• [TRY IT]:
Show every line in the material below in which the string "rows" appears.
########################################
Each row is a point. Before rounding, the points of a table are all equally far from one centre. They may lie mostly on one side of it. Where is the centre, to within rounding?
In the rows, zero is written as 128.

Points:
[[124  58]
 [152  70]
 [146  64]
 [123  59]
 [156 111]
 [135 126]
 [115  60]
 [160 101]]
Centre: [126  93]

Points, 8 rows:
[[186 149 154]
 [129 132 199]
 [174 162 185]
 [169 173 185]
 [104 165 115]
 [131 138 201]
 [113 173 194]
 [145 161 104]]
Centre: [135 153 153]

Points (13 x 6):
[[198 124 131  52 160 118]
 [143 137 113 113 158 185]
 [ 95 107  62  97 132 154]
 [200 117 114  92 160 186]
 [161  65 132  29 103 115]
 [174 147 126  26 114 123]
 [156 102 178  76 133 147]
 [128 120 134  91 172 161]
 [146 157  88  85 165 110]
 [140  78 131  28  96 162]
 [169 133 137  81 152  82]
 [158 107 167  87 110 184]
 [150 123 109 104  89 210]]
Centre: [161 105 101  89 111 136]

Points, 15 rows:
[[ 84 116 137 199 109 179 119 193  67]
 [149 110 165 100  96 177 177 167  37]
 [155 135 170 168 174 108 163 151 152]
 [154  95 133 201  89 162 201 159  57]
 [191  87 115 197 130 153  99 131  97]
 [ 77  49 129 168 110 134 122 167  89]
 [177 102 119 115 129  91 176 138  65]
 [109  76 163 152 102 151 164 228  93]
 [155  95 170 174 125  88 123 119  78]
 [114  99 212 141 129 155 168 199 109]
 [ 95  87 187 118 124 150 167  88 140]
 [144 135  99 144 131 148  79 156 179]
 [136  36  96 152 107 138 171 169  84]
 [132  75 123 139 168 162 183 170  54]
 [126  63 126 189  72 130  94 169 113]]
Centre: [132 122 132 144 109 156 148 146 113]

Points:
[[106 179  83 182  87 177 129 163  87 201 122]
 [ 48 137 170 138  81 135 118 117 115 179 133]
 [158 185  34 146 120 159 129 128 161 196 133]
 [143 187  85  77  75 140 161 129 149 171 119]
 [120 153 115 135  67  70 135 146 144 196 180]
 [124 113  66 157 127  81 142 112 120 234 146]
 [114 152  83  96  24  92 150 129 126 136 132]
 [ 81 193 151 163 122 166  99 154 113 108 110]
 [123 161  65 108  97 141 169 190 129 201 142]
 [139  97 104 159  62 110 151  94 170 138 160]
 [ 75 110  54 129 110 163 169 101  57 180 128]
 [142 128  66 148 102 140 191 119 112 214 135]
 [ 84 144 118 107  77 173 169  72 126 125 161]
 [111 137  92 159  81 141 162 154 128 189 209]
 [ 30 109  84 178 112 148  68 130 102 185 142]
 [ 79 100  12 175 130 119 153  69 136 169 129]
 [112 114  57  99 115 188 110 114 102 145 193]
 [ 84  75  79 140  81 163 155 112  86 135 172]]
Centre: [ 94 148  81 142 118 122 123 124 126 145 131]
########################################
• [ANSWER SECTION]:
In the rows, zero is written as 128.
Points, 8 rows:
Points, 15 rows:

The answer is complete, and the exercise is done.